*** Opening DATA UNDER STUDY ***

Below are the code and all the weights of a small trained network. Each question names an input and a target symbol and asks about switching units off, where a switched-off unit gives its printed mean instead of its output.

import numpy as np


def w(rows, s, z=0):
    codes = np.array(rows[::2]) - 128.0
    scale = np.full(codes.shape[1], s)
    scale[-1] = z or s
    return codes * scale


def f(y):
    return np.maximum(y, 0)


def softmax(a):
    e = np.exp(a - a.max(-1, keepdims=True))
    return e / e.sum(-1, keepdims=True)


def log_softmax(a):
    a = a - a.max(-1, keepdims=True)
    return a - np.log(np.exp(a).sum(-1, keepdims=True))


def net(x, mask):
    ids = ['αγδεζηθλμξστφψω'.index(c) for c in x.split()]
    T = len(ids)
    res = E[ids] + P[:T]
    q, k, v = (res @ M[0].T for M in (Q, K, V))
    z = softmax(np.where(np.tri(T) > 0, q @ k.T / 2**0.5, -1e9)) @ v
    res = res + np.where(mask[0], z, O[0][:, -1]) @ O[0][:, :-1]
    y = f(res @ A[0][:, :-1].T + A[0][:, -1])
    res = res + np.where(mask[1:25], y, B[0][:, -1]) @ B[0][:, :-1]
    return log_softmax(res[-1] @ U[:, :-1].T + U[:, -1])


Q, K, V, O, A, B = {}, {}, {}, {}, {}, {}
E = w([
[89,113,133,156,121,174,157,125,106],'α',
[98,119,125,152,124,185,173,123,102],'γ',
[2,145,129,198,135,162,141,145,124],'δ',
[174,127,150,116,142,113,176,84,111],'ε',
[109,86,145,175,123,190,121,106,106],'ζ',
[62,109,154,175,144,112,140,121,96],'η',
[131,102,131,139,120,163,157,114,118],'θ',
[190,55,110,129,122,254,162,94,121],'λ',
[185,140,189,143,242,63,131,41,146],'μ',
[110,76,134,140,143,135,183,146,88],'ξ',
[99,64,159,142,116,92,147,164,94],'σ',
[138,111,141,191,220,163,88,95,172],'τ',
[146,179,104,134,195,205,223,185,152],'φ',
[220,54,122,72,143,104,179,163,84],'ψ',
[188,99,174,94,113,68,116,205,156],'ω',
],0.017)
P = w([
[90,116,132,100,109,119,155,87,134],'0',
[152,137,143,141,133,181,11,79,21],'1',
[108,51,163,140,125,91,179,54,166],'2',
[191,143,111,180,191,75,72,199,75],'3',
[55,37,203,60,141,146,166,63,161],'4',
[183,58,194,219,205,133,125,158,133],'5',
[24,48,190,3,152,134,147,105,148],'6',
],0.015)
Q[0] = w([
[192,208,4,147,100,96,60,178,72],'h1',
[88,138,129,29,154,152,77,114,103],'h1',
],0.014)
K[0] = w([
[93,207,129,131,41,144,117,10,54],'h1',
[24,2,251,80,133,153,253,23,251],'h1',
],0.0092)
V[0] = w([
[2,193,56,227,193,159,110,78,153],'h1',
[19,113,243,180,96,40,66,172,96],'h1',
],0.0084)
O[0] = w([
[43,150,248,32,128,215,119,181,128,99],'h1',
[209,140,204,176,61,205,129,35,110,4],'h1',
],0.014,0.0046)
A[0] = w([
[151,191,88,180,94,149,99,110,165,58],'n1',
[130,139,207,133,126,174,113,135,125,70],'n2',
[131,89,85,165,154,146,102,162,77,134],'n3',
[120,192,128,115,48,124,192,56,213,56],'n4',
[130,118,172,106,67,105,147,95,158,88],'n5',
[135,221,154,72,101,70,185,69,215,105],'n6',
[98,182,111,117,141,124,151,182,97,157],'n7',
[134,170,151,99,81,118,148,152,112,13],'n8',
[184,152,155,181,169,104,59,157,100,100],'n9',
[206,149,141,217,105,160,98,126,53,110],'n10',
[98,108,114,202,146,154,177,142,109,153],'n11',
[116,122,129,89,87,144,136,75,193,45],'n12',
[88,75,102,91,136,84,127,91,190,79],'n13',
[145,92,106,148,114,158,160,132,144,120],'n14',
[156,164,90,186,92,110,102,120,124,9],'n15',
[136,161,168,93,118,154,119,173,163,57],'n16',
[150,108,114,125,73,112,129,61,113,37],'n17',
[123,248,100,84,72,130,245,107,205,105],'n18',
[143,154,148,95,137,57,159,100,102,115],'n19',
[135,169,198,80,106,130,146,136,160,87],'n20',
[80,147,126,140,144,109,114,90,37,143],'n21',
[99,146,117,80,156,182,164,152,184,128],'n22',
[110,138,163,53,85,125,177,108,159,53],'n23',
[174,187,115,84,63,72,126,139,112,64],'n24',
],0.011,0.012)
B[0] = w([
[180,76,150,109,163,101,153,172,118,150],'n1',
[179,162,94,90,117,122,146,180,144,250],'n2',
[135,165,180,110,154,88,103,99,121,250],'n3',
[153,138,70,61,71,93,91,194,8,146],'n4',
[136,125,112,39,176,113,79,98,115,165],'n5',
[138,138,65,126,222,101,185,69,46,134],'n6',
[156,92,145,129,123,149,111,96,147,197],'n7',
[118,143,151,134,176,113,179,101,74,136],'n8',
[114,110,99,97,77,160,151,114,68,174],'n9',
[85,182,112,168,121,98,169,113,169,215],'n10',
[146,103,108,82,100,167,81,108,122,224],'n11',
[105,178,128,122,120,82,117,134,139,152],'n12',
[113,192,97,152,126,219,153,159,124,231],'n13',
[72,127,163,118,127,113,83,138,92,183],'n14',
[168,103,209,40,165,131,172,174,124,165],'n15',
[128,77,112,132,93,101,121,94,113,189],'n16',
[75,104,113,136,163,101,103,210,125,175],'n17',
[126,137,105,168,152,88,112,252,23,135],'n18',
[113,124,142,148,138,162,75,130,117,147],'n19',
[158,85,76,93,131,127,150,79,132,209],'n20',
[208,108,108,124,147,118,171,128,122,165],'n21',
[100,114,151,174,112,63,130,102,95,234],'n22',
[160,204,152,195,193,127,70,144,147,184],'n23',
[105,123,136,131,145,182,103,66,141,133],'n24',
],0.011,0.015)
U = w([
[128,3,131,106,92,206,149,93,72,47],'α',
[145,148,114,90,109,140,152,137,169,51],'γ',
[128,182,167,137,109,162,117,187,98,95],'δ',
[80,146,228,84,160,99,90,107,183,164],'ε',
[71,149,53,78,105,143,209,137,194,162],'ζ',
[146,166,158,214,99,150,87,102,103,199],'η',
[79,177,222,143,162,190,149,202,82,123],'θ',
[136,148,165,181,111,168,104,130,103,166],'λ',
[112,135,148,123,129,120,174,137,151,74],'μ',
[133,162,168,153,121,179,125,169,121,165],'ξ',
[216,132,113,213,158,155,13,184,184,236],'σ',
[99,127,98,136,53,86,92,62,123,107],'τ',
[105,110,142,137,134,179,152,69,84,31],'φ',
[133,181,143,186,107,120,164,145,140,202],'ψ',
[133,102,115,113,121,91,170,135,150,1],'ω',
],0.0068,0.004)

Each question gives the input, a string of symbols that net reads in full, and the target symbol t.
The units are the heads (2 rows each of Q, K, V and O) and the neurons (one row each of A and B). Each row of codes is followed by its name. A weight is (code - 128) times the scale printed after its matrix; where a second scale follows, it is the last column's (O, A, B and U).
mask holds one flag per unit, heads first, then neurons. A switched-off unit (its flag False) gives its mean, the last column of its rows in O or B, instead of its output. The means were averaged over made-up inputs and are rounded, as every weight is.
A unit's drop is (log p(t) with every unit on - log p(t) with that unit switched off) / (log p(t) with every unit on - log p(t) with every unit switched off).
The circuit of an input: a set's keep is (log p(t) with only the set's units on - log p(t) with every unit switched off) / (log p(t) with every unit on - log p(t) with every unit switched off). Starting from the 12 units with the biggest drops (on a tie, the unit counted first), units are removed one at a time, each time the one whose removal leaves the highest keep (on an exact tie, the one counted first), for as long as the keep stays at least 0.8.
circuit, biggest first: the units of the circuit, biggest drop first
most important unit: the unit with the biggest drop
k most important neurons: the k neurons with the biggest drops, biggest first
input α δ θ μ, target γ: 2 most important neurons : n2, n20
input δ ψ τ δ λ τ γ, target ε: circuit, biggest first : h1, n13
input λ λ ξ, target α: 3 most important neurons : n23, n10, n3
input λ λ δ, target ζ: circuit, biggest first : h1
input ω φ τ, target ω: circuit, biggest first : h1, n10, n15, n1
input σ λ λ λ τ η, target σ: circuit, biggest first : h1, n10
input λ ψ σ ψ λ γ, target ω: circuit, biggest first : h1, n15
input λ τ ξ φ τ, target θ: circuit, biggest first : h1, n13
input ξ μ μ σ λ φ ξ, target θ: circuit, biggest first : n13, h1, n20
input λ λ θ δ τ ψ, target γ: circuit, biggest first : n2, h1, n20, n10
input τ σ σ, target ε: 4 most important neurons : n13, n5, n23, n9
input ε σ δ τ ψ, target σ: 2 most important neurons : n19, n17
input τ φ λ δ ε, target ζ: 3 most important neurons : n13, n23, n3
input μ δ ξ η μ τ, target ζ: most important neuron : n10
input λ ε δ σ ψ σ, target ψ: 2 most important neurons : n10, n20
input ζ λ λ λ δ σ ω, target ω: 2 most important neurons : n10, n15
input δ τ η λ δ μ ξ, target α: 4 most important neurons : n3, n10, n23, n2
input δ λ λ τ ε ζ, target α: circuit, biggest first : h1, n23, n3, n13
input λ τ σ λ, target α: 2 most important neurons : n16, n10
input λ λ λ δ σ φ, target γ: most important unit : n2
input δ ξ τ λ ξ, target ε: 4 most important neurons : n23, n13, n5, n9
input δ ω ω σ λ ψ, target ψ: circuit, biggest first : n10, h1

*** Closing DATA UNDER STUDY ***

▶ [WHAT THE TASK ASKS]
The answer must be every line of the listing that holds the word "return".

▶ [ANSWER SECTION]
    return codes * scale
    return np.maximum(y, 0)
    return e / e.sum(-1, keepdims=True)
    return a - np.log(np.exp(a).sum(-1, keepdims=True))
    return log_softmax(res[-1] @ U[:, :-1].T + U[:, -1])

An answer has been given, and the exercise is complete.